═══ Data to process ═══

Below are the code and all the weights of a small trained network. Each question names an input and a class and asks about switching units off, where a switched-off unit gives its printed mean instead of its output.

import numpy as np


def w(rows, s, z=0):
    codes = np.array(rows[::2]) - 128.0
    scale = np.full(codes.shape[1], s)
    scale[-1] = z or s
    return codes * scale


def f(y):
    return y / 2 * (1 + np.tanh(0.7978845608 * (y + 0.044715 * y**3)))


def log_softmax(a):
    a = a - a.max(-1, keepdims=True)
    return a - np.log(np.exp(a).sum(-1, keepdims=True))


def net(x, mask):
    res = np.array(x, float).reshape(1, 5) / 4 @ E
    y = f(res @ A[0][:, :-1].T + A[0][:, -1])
    res = res + np.where(mask, y, B[0][:, -1]) @ B[0][:, :-1]
    return log_softmax(res[-1] @ U[:, :-1].T + U[:, -1])


A, B = {}, {}
E = w([
[173,97,116,183,115,138,106,168,92,115,203,135],'x0',
[143,120,116,183,140,76,134,105,194,134,120,107],'x1',
[186,58,118,152,58,215,117,151,113,142,59,115],'x2',
[161,160,54,165,82,113,130,65,111,189,130,170],'x3',
[171,165,112,186,129,126,254,153,91,95,59,158],'x4',
],0.011)
A[0] = w([
[146,118,235,131,168,127,100,193,104,61,142,109,210],'n1',
[91,129,190,127,98,125,59,82,123,173,128,92,23],'n2',
[87,152,146,25,146,123,170,45,170,198,23,82,133],'n3',
[127,164,141,77,167,125,165,36,136,60,174,142,4],'n4',
[139,153,181,189,61,113,203,181,77,86,69,197,101],'n5',
[117,80,138,118,117,114,45,135,89,175,141,79,100],'n6',
[163,125,61,123,70,78,129,103,54,190,180,165,231],'n7',
[136,140,106,157,254,88,101,145,109,144,200,190,103],'n8',
[83,195,145,133,168,123,155,123,140,99,219,141,118],'n9',
[163,7,139,127,59,142,109,195,158,154,63,151,145],'n10',
],0.0072,0.0028)
B[0] = w([
[103,72,153,160,196,152,62,102,128,2,83,72,234],'n1',
[121,192,191,132,80,105,110,188,200,178,96,218,181],'n2',
[96,39,105,110,147,126,113,141,65,201,168,8,237],'n3',
[223,140,136,122,121,121,164,101,120,184,101,176,167],'n4',
[180,224,165,120,133,75,139,211,78,85,66,93,253],'n5',
[148,184,153,101,31,51,222,220,177,125,97,6,203],'n6',
[62,118,109,199,118,104,62,115,76,116,74,43,244],'n7',
[165,140,65,83,190,155,193,90,183,137,113,57,204],'n8',
[241,158,109,56,147,170,158,43,77,145,38,195,208],'n9',
[159,98,63,94,132,172,248,91,158,132,44,176,253],'n10',
],0.0083,0.0076)
U = w([
[144,107,138,75,122,108,134,108,119,92,114,136,254],'0',
[216,105,90,28,114,173,178,75,166,115,105,209,46],'1',
[144,221,212,88,127,64,157,254,183,153,127,156,75],'2',
[160,51,127,125,180,132,139,149,85,132,175,82,143],'3',
[72,106,155,167,170,151,83,76,125,87,85,121,120],'4',
[121,98,216,179,162,156,137,102,149,137,225,228,119],'5',
],0.0072,0.0049)

Each question gives the input, the list of numbers given to net, and the class t.
The units are the neurons (one row each of A and B). Each row of codes is followed by its name. A weight is (code - 128) times the scale printed after its matrix; where a second scale follows, it is the last column's (A, B and U).
mask holds one flag per neuron, in row order. A switched-off neuron (its flag False) gives its mean, the last column of its row in B, instead of its output. The means were averaged over made-up inputs and are rounded, as every weight is.
A unit's drop is (log p(t) with every unit on - log p(t) with that unit switched off) / (log p(t) with every unit on - log p(t) with every unit switched off).
The circuit of an input: a set's keep is (log p(t) with only the set's units on - log p(t) with every unit switched off) / (log p(t) with every unit on - log p(t) with every unit switched off). Starting from all 10 units, units are removed one at a time, each time the one whose removal leaves the highest keep (on an exact tie, the one counted first), for as long as the keep stays at least 0.8.
circuit, biggest first: the units of the circuit, biggest drop first
most important unit: the unit with the biggest drop
k most important neurons: the k neurons with the biggest drops, biggest first
drop when u is switched off: that unit's drop, to one decimal
input [5,-5,1,2,8], class 2: circuit, biggest first : [n5]
input [5,7,-1,4,-8], class 2: circuit, biggest first : [n6, n2]
input [5,2,-6,4,-5], class 1: 4 most important neurons : [n9, n8, n3, n1]
input [3,0,-2,4,-7], class 2: circuit, biggest first : [n6, n2]
input [0,-6,4,-7,-3], class 4: 2 most important neurons : [n1, n9]
input [8,-1,-7,1,-8], class 2: 4 most important neurons : [n6, n2, n10, n3]
input [-3,-5,7,-2,-8], class 2: 2 most important neurons : [n6, n2]
input [5,-6,-2,6,-7], class 2: 4 most important neurons : [n6, n2, n1, n3]
input [-6,4,-4,-2,-4], class 3: 4 most important neurons : [n3, n10, n5, n6]
input [-4,5,1,-8,3], class 4: 2 most important neurons : [n1, n6]
input [-6,-1,-1,-3,-5], class 3: 2 most important neurons : [n3, n5]
input [-4,7,8,-2,0], class 1: 2 most important neurons : [n10, n7]
input [-3,1,-1,-2,-8], class 2: 2 most important neurons : [n2, n6]
input [-1,-7,-4,8,-1], class 4: most important unit : n7
input [-8,2,0,-6,-4], class 3: 2 most important neurons : [n3, n7]
input [7,-2,-3,8,-1], class 4: 2 most important neurons : [n7, n3]
input [-7,-1,-4,-2,-5], class 3: 3 most important neurons : [n3, n5, n10]
input [-8,-7,1,-5,2], class 3: drop when n3 is switched off : 0.7
input [4,-2,-8,-7,-1], class 1: drop when n9 is switched off : 0.7
input [-8,3,4,3,5], class 3: drop when n3 is switched off : 0.9
input [2,0,-1,-8,1], class 4: circuit, biggest first : [n1]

═══

→ **Your task**:
A complete, exact copy of the records is what is needed.

→ **Finished exercise**:
Below are the code and all the weights of a small trained network. Each question names an input and a class and asks about switching units off, where a switched-off unit gives its printed mean instead of its output.

import numpy as np


def w(rows, s, z=0):
    codes = np.array(rows[::2]) - 128.0
    scale = np.full(codes.shape[1], s)
    scale[-1] = z or s
    return codes * scale


def f(y):
    return y / 2 * (1 + np.tanh(0.7978845608 * (y + 0.044715 * y**3)))


def log_softmax(a):
    a = a - a.max(-1, keepdims=True)
    return a - np.log(np.exp(a).sum(-1, keepdims=True))


def net(x, mask):
    res = np.array(x, float).reshape(1, 5) / 4 @ E
    y = f(res @ A[0][:, :-1].T + A[0][:, -1])
    res = res + np.where(mask, y, B[0][:, -1]) @ B[0][:, :-1]
    return log_softmax(res[-1] @ U[:, :-1].T + U[:, -1])


A, B = {}, {}
E = w([
[173,97,116,183,115,138,106,168,92,115,203,135],'x0',
[143,120,116,183,140,76,134,105,194,134,120,107],'x1',
[186,58,118,152,58,215,117,151,113,142,59,115],'x2',
[161,160,54,165,82,113,130,65,111,189,130,170],'x3',
[171,165,112,186,129,126,254,153,91,95,59,158],'x4',
],0.011)
A[0] = w([
[146,118,235,131,168,127,100,193,104,61,142,109,210],'n1',
[91,129,190,127,98,125,59,82,123,173,128,92,23],'n2',
[87,152,146,25,146,123,170,45,170,198,23,82,133],'n3',
[127,164,141,77,167,125,165,36,136,60,174,142,4],'n4',
[139,153,181,189,61,113,203,181,77,86,69,197,101],'n5',
[117,80,138,118,117,114,45,135,89,175,141,79,100],'n6',
[163,125,61,123,70,78,129,103,54,190,180,165,231],'n7',
[136,140,106,157,254,88,101,145,109,144,200,190,103],'n8',
[83,195,145,133,168,123,155,123,140,99,219,141,118],'n9',
[163,7,139,127,59,142,109,195,158,154,63,151,145],'n10',
],0.0072,0.0028)
B[0] = w([
[103,72,153,160,196,152,62,102,128,2,83,72,234],'n1',
[121,192,191,132,80,105,110,188,200,178,96,218,181],'n2',
[96,39,105,110,147,126,113,141,65,201,168,8,237],'n3',
[223,140,136,122,121,121,164,101,120,184,101,176,167],'n4',
[180,224,165,120,133,75,139,211,78,85,66,93,253],'n5',
[148,184,153,101,31,51,222,220,177,125,97,6,203],'n6',
[62,118,109,199,118,104,62,115,76,116,74,43,244],'n7',
[165,140,65,83,190,155,193,90,183,137,113,57,204],'n8',
[241,158,109,56,147,170,158,43,77,145,38,195,208],'n9',
[159,98,63,94,132,172,248,91,158,132,44,176,253],'n10',
],0.0083,0.0076)
U = w([
[144,107,138,75,122,108,134,108,119,92,114,136,254],'0',
[216,105,90,28,114,173,178,75,166,115,105,209,46],'1',
[144,221,212,88,127,64,157,254,183,153,127,156,75],'2',
[160,51,127,125,180,132,139,149,85,132,175,82,143],'3',
[72,106,155,167,170,151,83,76,125,87,85,121,120],'4',
[121,98,216,179,162,156,137,102,149,137,225,228,119],'5',
],0.0072,0.0049)

Each question gives the input, the list of numbers given to net, and the class t.
The units are the neurons (one row each of A and B). Each row of codes is followed by its name. A weight is (code - 128) times the scale printed after its matrix; where a second scale follows, it is the last column's (A, B and U).
mask holds one flag per neuron, in row order. A switched-off neuron (its flag False) gives its mean, the last column of its row in B, instead of its output. The means were averaged over made-up inputs and are rounded, as every weight is.
A unit's drop is (log p(t) with every unit on - log p(t) with that unit switched off) / (log p(t) with every unit on - log p(t) with every unit switched off).
The circuit of an input: a set's keep is (log p(t) with only the set's units on - log p(t) with every unit switched off) / (log p(t) with every unit on - log p(t) with every unit switched off). Starting from all 10 units, units are removed one at a time, each time the one whose removal leaves the highest keep (on an exact tie, the one counted first), for as long as the keep stays at least 0.8.
circuit, biggest first: the units of the circuit, biggest drop first
most important unit: the unit with the biggest drop
k most important neurons: the k neurons with the biggest drops, biggest first
drop when u is switched off: that unit's drop, to one decimal
input [5,-5,1,2,8], class 2: circuit, biggest first : [n5]
input [5,7,-1,4,-8], class 2: circuit, biggest first : [n6, n2]
input [5,2,-6,4,-5], class 1: 4 most important neurons : [n9, n8, n3, n1]
input [3,0,-2,4,-7], class 2: circuit, biggest first : [n6, n2]
input [0,-6,4,-7,-3], class 4: 2 most important neurons : [n1, n9]
input [8,-1,-7,1,-8], class 2: 4 most important neurons : [n6, n2, n10, n3]
input [-3,-5,7,-2,-8], class 2: 2 most important neurons : [n6, n2]
input [5,-6,-2,6,-7], class 2: 4 most important neurons : [n6, n2, n1, n3]
input [-6,4,-4,-2,-4], class 3: 4 most important neurons : [n3, n10, n5, n6]
input [-4,5,1,-8,3], class 4: 2 most important neurons : [n1, n6]
input [-6,-1,-1,-3,-5], class 3: 2 most important neurons : [n3, n5]
input [-4,7,8,-2,0], class 1: 2 most important neurons : [n10, n7]
input [-3,1,-1,-2,-8], class 2: 2 most important neurons : [n2, n6]
input [-1,-7,-4,8,-1], class 4: most important unit : n7
input [-8,2,0,-6,-4], class 3: 2 most important neurons : [n3, n7]
input [7,-2,-3,8,-1], class 4: 2 most important neurons : [n7, n3]
input [-7,-1,-4,-2,-5], class 3: 3 most important neurons : [n3, n5, n10]
input [-8,-7,1,-5,2], class 3: drop when n3 is switched off : 0.7
input [4,-2,-8,-7,-1], class 1: drop when n9 is switched off : 0.7
input [-8,3,4,3,5], class 3: drop when n3 is switched off : 0.9
input [2,0,-1,-8,1], class 4: circuit, biggest first : [n1]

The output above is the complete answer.